> Data supplied
Points on a hilly landscape, in no order, each with its height.
A ball rolls from a point to the lowest of its 6 nearest points, and stops where none of them is lower. Distance is the straight distance between rows; heights are no part of it.
zof h=842: [117 132 120 149  88  83  79 181]
govus h=354: [180 130 101 134 196 153 141  51]
domi h=639: [114 122 122 114 134 144 143 105]
Nutu h=410: [203 132 131 173 143 157 153 140]
kabap h=534: [146 121 120 166 101 137 133 142]
vamu h=398: [ 93 129 134 106 110 114 110 167]
rabud h=505: [ 95 133 136 129  91  94  94 169]
Nol h=349: [189 128 122 146 161 164 155 117]
buz h=238: [149 120 112 144 140 151 152  85]
nogaz h=464: [144 128 102 105 195 152 135  47]
vof h=550: [134 123 123 155 101 129 126 145]
nof h=441: [120 125 123  93 159 155 140 117]
zogo h=422: [138 129 101  99 193 150 139  60]
lim h=532: [ 80 133 136 142  74  70  92 157]
kemo h=312: [ 95 123 134 154  71  93 116 141]
nanur h=263: [ 68 127 154 108  98  99 148  99]
davip h=356: [104 128 128  92 138 146 128 136]
kad h=549: [ 79 133 140 124  83  74  88 167]
lep h=423: [107 121 124 119 121 136 147 103]
rom h=369: [ 85 128 135  87 144 130 151  76]
lur h=278: [ 71 127 153 118  80  90 132 121]
kek h=290: [ 88 128 133  91 130 135 134 118]
gen h=292: [151 119 105 126 166 157 148  72]
pamab h=741: [143 125 123 143 121 143 125 158]
taz h=237: [ 80 128 142  94 116 122 132 132]
Pibi h=360: [199 132 136 139 162 164 144 153]
mepa h=353: [140 123 107 100 181 158 145  85]
Zedo h=559: [142 121 119 134 125 149 140 126]
sirop h=178: [124 120 115 136 122 144 147  97]
vila h=340: [ 80 126 145 141  70  85 113 141]
zugip h=474: [109 126 117  93 164 146 144  67]
mepin h=503: [152 121 124 148 121 145 138 134]
paz h=480: [ 92 129 127 106 135 129 154  66]
todem h=731: [146 128 124 165  96 109  90 183]
vuseg h=334: [180 127 106 146 172 160 153  76]
maba h=358: [ 61 135 164  80 127  97 160  56]
peke h=367: [ 82 128 141 156  63  66  98 150]
gase h=452: [199 136 143 154 148 147 129 183]
Viba h=146: [ 74 131 149 107 100 108 128 134]
Konis h=901: [ 92 137 127 143  86  62  63 181]
manuz h=364: [153 127 121 105 174 166 143 114]
nir h=417: [179 127 126 155 135 150 134 158]
kun h=400: [151 123 119 126 146 161 146 122]
girug h=826: [163 134 120 168 113  98  82 207]
Pel h=102: [110 119 123 132 109 131 147 105]
Lepim h=348: [103 131 134 121 102 117 106 163]
Sumul h=335: [148 123 111 112 176 166 145  95]
sotuk h=424: [119 130 125 135 106 111  92 184]
gafu h=671: [111 130 109 107 173 133 143  37]
fus h=524: [184 131 131 171 121 128 109 192]
Vumu h=331: [165 124 110 117 187 170 145  84]
kuga h=8: [113 134 115 161  95  46  46 191]
bizis h=169: [ 93 126 138 126  90 107 113 147]
dak h=577: [122 123 125 146  91 116 106 164]
kimuv h=484: [102 130 130 158  69  74  88 165]
vobu h=342: [ 62 135 163  81 111  97 149  98]
Degiv h=415: [ 55 139 175  78 105  90 143 114]
Lotun h=408: [178 130 114 104 199 174 144 115]
mek h=366: [149 124 117 116 157 162 146 117]
gal h=762: [138 123 125 147 103 123 114 165]
gug h=570: [143 128 121 145 108 123 103 183]
Gunez h=391: [154 128  97 122 192 148 139  41]
tesi h=456: [134 126 125 109 141 151 129 149]
Gasun h=231: [ 68 131 149  88 107 106 118 145]
Sug h=429: [183 135 134 145 142 147 121 184]
Bafe h=553: [146 121 118 151 107 135 133 144]
Kav h=419: [102 128 129 109 121 132 125 149]
Pok h=378: [ 82 132 140 115  91  95 103 160]
zim h=601: [113 124 112 124 145 141 154  66]
Dif h=279: [ 64 135 155 100  92  89 111 154]
Gof h=262: [ 97 123 137 134  91 116 133 123]
Zam h=495: [ 91 126 124  96 155 127 147  54]
mafil h=232: [ 72 127 146  94 117 116 146 105]
vik h=396: [162 129  95 120 197 151 132  45]
vot h=523: [ 97 125 131 116 110 127 136 129]
ruga h=483: [170 128 124 166 112 135 125 164]
Kar h=299: [111 122 130 154  77 112 121 145]
kibir h=359: [191 127 119 162 155 162 155 104]
Dopat h=298: [ 71 135 146  82 126 117 145  86]
rop h=432: [214 142 148 167 153 153 141 174]
mudog h=522: [206 141 143 175 135 122 109 206]
poves h=460: [132 118 114 114 157 153 144  82]
zodig h=200: [ 87 124 139 123  99 115 147  99]
Fek h=402: [178 123 122 169 125 153 147 127]
fop h=420: [119 126 126 122 114 129 107 171]
tev h=362: [ 58 132 175  92 101  87 159  84]
fopuf h=308: [ 71 131 158  96 111 102 157  75]
befu h=462: [192 139 136 160 135 139 114 188]
lupeb h=753: [125 123 124 125 125 147 138 119]
robif h=482: [137 123 122 120 129 143 118 166]
mab h=344: [188 127 117 135 180 166 152 109]
Puga h=852: [145 132 117 168  98  82  66 197]
fofu h=361: [ 97 126 134 141  79  98 111 151]
rorub h=345: [170 127 111 107 194 166 145  97]
regi h=379: [184 125 127 162 135 155 146 137]
Peta h=392: [213 136 141 167 159 160 154 151]
sife h=347: [175 129 121 125 174 168 143 128]
zavo h=795: [128 132 118 156 102  84  63 199]
puvir h=131: [108 125 128 129  96 111 102 166]
Zenu h=341: [175 126 112 127 177 169 148 100]
tib h=295: [ 59 133 160 103  91  85 121 136]
lupes h=267: [ 78 125 144 108 106 114 143 104]
Sog h=383: [169 127 130 131 153 158 132 162]
fike h=506: [165 135  91 109 216 143 119  29]
Supil h=521: [168 128 127 151 122 138 112 182]

For each start below, name the point where the ball stops.
Kav | Viba
vila | puvir
kimuv | puvir
peke | puvir
gug | puvir
zogo | Pel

> Assignment
Among the lines of the material, find those that hold the word "each" and copy them.

> Your response
Points on a hilly landscape, in no order, each with its height.
For each start below, name the point where the ball stops.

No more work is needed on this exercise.